> _Exercise instructions_:
Reproduce word for word the lines between those holding "125 128 129 129" and "159 127 130 128", inclusive, and nothing else from the data below.

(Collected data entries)
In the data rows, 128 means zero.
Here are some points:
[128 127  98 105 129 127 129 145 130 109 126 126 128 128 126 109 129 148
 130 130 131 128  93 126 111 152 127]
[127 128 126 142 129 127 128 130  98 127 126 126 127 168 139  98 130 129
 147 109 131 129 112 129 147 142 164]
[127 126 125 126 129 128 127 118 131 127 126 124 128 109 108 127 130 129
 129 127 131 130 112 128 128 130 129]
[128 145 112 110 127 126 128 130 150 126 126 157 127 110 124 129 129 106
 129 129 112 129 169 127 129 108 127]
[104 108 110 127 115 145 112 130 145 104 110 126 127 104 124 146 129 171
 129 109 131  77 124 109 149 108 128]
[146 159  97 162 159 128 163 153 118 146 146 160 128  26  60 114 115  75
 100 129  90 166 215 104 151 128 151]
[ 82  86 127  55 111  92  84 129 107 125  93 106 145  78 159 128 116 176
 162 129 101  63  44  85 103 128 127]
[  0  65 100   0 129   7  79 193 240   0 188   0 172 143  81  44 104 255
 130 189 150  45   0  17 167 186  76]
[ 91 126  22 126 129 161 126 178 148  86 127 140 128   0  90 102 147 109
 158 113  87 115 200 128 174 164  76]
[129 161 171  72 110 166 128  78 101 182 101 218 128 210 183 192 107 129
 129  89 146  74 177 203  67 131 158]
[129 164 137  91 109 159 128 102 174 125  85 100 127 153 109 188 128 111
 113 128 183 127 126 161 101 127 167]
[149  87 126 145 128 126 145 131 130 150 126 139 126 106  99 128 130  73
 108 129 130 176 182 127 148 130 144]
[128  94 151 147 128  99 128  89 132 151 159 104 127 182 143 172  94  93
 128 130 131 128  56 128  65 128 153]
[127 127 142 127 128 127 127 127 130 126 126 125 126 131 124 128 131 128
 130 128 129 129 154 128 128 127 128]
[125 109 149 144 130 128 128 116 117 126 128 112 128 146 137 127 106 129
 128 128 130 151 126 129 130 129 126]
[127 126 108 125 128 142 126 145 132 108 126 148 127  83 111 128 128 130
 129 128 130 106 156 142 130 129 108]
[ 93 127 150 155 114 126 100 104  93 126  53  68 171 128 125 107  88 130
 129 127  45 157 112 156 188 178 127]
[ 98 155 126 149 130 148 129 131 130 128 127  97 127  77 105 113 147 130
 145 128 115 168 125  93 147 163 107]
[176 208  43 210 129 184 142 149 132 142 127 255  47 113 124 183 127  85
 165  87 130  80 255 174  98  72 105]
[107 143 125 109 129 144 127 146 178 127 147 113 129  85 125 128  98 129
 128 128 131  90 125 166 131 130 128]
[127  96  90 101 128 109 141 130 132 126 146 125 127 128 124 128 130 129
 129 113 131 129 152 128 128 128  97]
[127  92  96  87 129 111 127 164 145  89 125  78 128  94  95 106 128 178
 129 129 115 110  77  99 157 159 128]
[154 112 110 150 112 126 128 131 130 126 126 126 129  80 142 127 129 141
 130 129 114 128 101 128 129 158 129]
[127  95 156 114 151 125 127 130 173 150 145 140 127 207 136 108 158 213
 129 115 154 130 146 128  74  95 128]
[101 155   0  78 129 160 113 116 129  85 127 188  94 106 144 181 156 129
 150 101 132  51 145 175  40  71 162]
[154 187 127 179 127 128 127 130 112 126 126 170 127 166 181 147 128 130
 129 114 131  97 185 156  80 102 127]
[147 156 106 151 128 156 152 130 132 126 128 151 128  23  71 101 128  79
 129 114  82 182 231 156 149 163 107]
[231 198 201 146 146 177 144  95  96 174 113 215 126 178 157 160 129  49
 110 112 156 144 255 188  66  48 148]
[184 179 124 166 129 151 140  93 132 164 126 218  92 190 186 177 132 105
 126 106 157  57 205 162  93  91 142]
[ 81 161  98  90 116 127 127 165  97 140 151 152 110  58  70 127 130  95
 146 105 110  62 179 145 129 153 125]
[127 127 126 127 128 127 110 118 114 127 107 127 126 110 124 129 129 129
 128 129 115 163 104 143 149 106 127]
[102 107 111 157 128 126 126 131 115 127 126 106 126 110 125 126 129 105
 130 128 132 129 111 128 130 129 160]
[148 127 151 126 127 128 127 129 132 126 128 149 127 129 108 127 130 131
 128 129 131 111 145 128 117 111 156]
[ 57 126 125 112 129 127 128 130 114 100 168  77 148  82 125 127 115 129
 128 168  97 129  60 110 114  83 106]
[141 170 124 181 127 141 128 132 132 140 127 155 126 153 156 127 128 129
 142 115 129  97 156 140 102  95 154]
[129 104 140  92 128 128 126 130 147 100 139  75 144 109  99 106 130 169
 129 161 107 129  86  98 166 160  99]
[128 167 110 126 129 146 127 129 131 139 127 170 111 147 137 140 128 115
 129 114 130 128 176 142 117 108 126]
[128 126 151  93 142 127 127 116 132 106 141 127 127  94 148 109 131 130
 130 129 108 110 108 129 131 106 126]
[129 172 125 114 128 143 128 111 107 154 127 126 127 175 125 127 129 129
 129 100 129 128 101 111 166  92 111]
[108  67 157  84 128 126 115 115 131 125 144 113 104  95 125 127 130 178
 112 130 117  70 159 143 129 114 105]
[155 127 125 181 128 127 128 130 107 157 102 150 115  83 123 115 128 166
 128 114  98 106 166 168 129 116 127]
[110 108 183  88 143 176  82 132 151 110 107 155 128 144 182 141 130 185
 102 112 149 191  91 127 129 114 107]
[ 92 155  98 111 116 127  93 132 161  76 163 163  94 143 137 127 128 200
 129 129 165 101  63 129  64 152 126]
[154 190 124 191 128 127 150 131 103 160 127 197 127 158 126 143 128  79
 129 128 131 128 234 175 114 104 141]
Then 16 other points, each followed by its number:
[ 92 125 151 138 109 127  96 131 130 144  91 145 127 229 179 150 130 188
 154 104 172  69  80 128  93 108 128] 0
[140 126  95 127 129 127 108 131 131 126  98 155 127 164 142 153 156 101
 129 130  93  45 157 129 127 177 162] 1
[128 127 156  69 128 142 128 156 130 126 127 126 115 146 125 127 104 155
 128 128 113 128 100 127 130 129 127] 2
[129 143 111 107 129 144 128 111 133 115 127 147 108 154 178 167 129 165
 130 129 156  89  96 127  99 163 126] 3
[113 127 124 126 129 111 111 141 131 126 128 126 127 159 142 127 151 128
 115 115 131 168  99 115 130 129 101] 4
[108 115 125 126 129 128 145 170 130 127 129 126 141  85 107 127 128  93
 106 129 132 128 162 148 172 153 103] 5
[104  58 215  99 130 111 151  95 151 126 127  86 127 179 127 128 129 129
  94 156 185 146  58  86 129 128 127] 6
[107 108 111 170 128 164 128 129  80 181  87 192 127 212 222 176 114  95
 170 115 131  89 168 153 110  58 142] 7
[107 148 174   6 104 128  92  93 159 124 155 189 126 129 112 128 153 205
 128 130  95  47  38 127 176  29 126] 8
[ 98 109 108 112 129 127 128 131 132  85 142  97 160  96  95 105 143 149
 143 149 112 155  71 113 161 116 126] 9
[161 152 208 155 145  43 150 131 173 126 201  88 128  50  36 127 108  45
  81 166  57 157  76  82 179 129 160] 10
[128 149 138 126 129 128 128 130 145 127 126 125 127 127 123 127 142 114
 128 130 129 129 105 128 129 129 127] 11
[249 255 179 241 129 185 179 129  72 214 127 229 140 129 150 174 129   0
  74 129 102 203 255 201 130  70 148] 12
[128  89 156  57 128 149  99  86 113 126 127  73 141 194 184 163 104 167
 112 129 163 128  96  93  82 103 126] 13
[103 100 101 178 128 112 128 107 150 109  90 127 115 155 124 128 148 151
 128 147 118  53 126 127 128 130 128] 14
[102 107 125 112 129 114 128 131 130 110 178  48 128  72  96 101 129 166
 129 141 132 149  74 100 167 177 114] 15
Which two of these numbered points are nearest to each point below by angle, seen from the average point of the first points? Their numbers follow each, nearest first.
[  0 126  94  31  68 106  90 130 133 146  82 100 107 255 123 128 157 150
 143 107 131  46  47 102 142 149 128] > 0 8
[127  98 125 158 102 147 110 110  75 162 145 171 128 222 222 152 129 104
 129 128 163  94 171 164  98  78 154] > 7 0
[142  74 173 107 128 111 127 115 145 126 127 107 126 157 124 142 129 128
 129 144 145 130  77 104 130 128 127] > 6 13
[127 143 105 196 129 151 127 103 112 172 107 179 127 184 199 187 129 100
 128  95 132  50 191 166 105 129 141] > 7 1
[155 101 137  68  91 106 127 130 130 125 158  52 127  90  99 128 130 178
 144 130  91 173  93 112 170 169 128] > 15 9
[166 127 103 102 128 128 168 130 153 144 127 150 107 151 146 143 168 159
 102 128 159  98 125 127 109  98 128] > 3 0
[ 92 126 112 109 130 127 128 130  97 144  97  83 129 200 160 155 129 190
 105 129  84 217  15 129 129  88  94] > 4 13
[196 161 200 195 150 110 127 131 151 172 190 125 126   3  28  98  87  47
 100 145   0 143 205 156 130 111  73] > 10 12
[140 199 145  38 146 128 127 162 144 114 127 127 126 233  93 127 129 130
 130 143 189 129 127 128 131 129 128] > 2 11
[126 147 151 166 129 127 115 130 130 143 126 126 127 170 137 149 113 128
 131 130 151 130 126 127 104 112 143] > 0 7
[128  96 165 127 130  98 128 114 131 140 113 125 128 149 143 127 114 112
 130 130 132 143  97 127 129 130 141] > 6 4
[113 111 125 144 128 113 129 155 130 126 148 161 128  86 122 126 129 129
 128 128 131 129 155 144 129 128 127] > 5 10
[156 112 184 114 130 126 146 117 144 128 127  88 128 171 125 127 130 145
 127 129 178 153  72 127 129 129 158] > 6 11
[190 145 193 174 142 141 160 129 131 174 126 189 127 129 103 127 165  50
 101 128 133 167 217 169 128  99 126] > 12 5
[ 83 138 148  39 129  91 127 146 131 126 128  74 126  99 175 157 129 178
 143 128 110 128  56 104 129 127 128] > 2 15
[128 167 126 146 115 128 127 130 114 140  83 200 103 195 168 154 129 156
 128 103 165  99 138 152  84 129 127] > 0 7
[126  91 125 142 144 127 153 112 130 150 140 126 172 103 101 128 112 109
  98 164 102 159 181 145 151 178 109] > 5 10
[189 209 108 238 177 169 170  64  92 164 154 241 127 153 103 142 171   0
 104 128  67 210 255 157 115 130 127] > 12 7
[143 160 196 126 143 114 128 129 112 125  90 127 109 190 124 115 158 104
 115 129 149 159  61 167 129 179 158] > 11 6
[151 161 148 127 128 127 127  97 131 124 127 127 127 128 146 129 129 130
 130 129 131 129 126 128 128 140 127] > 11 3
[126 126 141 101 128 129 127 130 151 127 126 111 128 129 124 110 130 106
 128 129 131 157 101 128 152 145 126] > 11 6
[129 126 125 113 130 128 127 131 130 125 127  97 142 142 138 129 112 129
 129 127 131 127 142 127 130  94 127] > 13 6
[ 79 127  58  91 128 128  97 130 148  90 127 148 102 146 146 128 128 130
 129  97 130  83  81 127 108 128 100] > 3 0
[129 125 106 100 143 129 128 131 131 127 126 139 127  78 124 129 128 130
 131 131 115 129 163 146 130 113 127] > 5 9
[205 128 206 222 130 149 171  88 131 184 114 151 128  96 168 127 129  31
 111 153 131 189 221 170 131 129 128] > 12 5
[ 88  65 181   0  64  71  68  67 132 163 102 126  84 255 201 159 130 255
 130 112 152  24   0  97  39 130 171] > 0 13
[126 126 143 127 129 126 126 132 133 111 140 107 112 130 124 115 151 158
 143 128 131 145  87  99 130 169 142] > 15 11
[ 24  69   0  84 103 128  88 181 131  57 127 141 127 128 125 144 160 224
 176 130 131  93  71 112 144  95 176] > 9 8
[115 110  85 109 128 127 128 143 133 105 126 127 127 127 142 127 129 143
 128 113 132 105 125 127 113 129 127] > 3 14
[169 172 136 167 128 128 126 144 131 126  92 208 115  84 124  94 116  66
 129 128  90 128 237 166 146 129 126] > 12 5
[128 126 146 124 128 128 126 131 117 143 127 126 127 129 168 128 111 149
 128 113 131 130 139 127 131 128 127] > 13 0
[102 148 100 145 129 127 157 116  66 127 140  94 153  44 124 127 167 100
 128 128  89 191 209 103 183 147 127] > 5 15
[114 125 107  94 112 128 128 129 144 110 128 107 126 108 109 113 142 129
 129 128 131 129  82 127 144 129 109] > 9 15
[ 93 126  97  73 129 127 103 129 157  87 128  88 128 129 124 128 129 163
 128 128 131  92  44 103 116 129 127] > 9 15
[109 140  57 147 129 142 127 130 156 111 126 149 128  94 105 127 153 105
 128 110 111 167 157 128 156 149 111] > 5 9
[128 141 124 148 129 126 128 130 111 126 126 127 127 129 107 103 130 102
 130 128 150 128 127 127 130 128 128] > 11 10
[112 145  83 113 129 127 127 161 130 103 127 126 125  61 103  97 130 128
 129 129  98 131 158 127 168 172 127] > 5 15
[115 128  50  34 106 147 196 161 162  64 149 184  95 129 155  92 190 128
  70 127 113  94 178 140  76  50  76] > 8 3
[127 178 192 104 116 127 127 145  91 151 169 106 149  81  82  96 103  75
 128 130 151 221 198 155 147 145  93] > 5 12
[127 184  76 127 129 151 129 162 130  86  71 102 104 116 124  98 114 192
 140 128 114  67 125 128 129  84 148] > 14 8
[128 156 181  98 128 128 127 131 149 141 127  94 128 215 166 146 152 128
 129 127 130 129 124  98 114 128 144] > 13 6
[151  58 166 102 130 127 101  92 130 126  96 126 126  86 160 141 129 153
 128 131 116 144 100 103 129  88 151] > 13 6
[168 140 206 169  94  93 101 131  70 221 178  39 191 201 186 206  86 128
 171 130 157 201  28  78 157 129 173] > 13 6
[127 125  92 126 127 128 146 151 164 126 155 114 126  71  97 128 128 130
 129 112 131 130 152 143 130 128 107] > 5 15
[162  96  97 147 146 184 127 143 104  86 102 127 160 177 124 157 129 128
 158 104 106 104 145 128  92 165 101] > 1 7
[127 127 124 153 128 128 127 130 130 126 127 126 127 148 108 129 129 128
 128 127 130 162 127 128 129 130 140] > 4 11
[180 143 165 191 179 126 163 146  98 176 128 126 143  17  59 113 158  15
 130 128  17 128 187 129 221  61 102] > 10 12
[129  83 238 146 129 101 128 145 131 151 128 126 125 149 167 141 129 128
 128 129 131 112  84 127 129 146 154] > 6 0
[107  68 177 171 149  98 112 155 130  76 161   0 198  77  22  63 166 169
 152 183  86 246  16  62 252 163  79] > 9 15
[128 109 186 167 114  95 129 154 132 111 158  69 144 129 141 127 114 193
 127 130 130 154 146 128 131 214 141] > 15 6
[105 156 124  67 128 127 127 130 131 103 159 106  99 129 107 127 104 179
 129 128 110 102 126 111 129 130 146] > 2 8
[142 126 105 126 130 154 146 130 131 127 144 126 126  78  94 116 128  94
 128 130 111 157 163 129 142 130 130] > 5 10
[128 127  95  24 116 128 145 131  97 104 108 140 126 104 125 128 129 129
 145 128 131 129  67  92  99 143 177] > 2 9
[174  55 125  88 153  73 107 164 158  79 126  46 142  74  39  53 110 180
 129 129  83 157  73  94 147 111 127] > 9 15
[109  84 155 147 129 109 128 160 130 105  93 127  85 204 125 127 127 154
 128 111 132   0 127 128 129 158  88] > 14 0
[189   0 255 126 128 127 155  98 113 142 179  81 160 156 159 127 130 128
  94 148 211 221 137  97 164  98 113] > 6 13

> _Exercise output_:
[128 127  95  24 116 128 145 131  97 104 108 140 126 104 125 128 129 129
 145 128 131 129  67  92  99 143 177] > 2 9
[174  55 125  88 153  73 107 164 158  79 126  46 142  74  39  53 110 180
 129 129  83 157  73  94 147 111 127] > 9 15
[109  84 155 147 129 109 128 160 130 105  93 127  85 204 125 127 127 154
 128 111 132   0 127 128 129 158  88] > 14 0
[189   0 255 126 128 127 155  98 113 142 179  81 160 156 159 127 130 128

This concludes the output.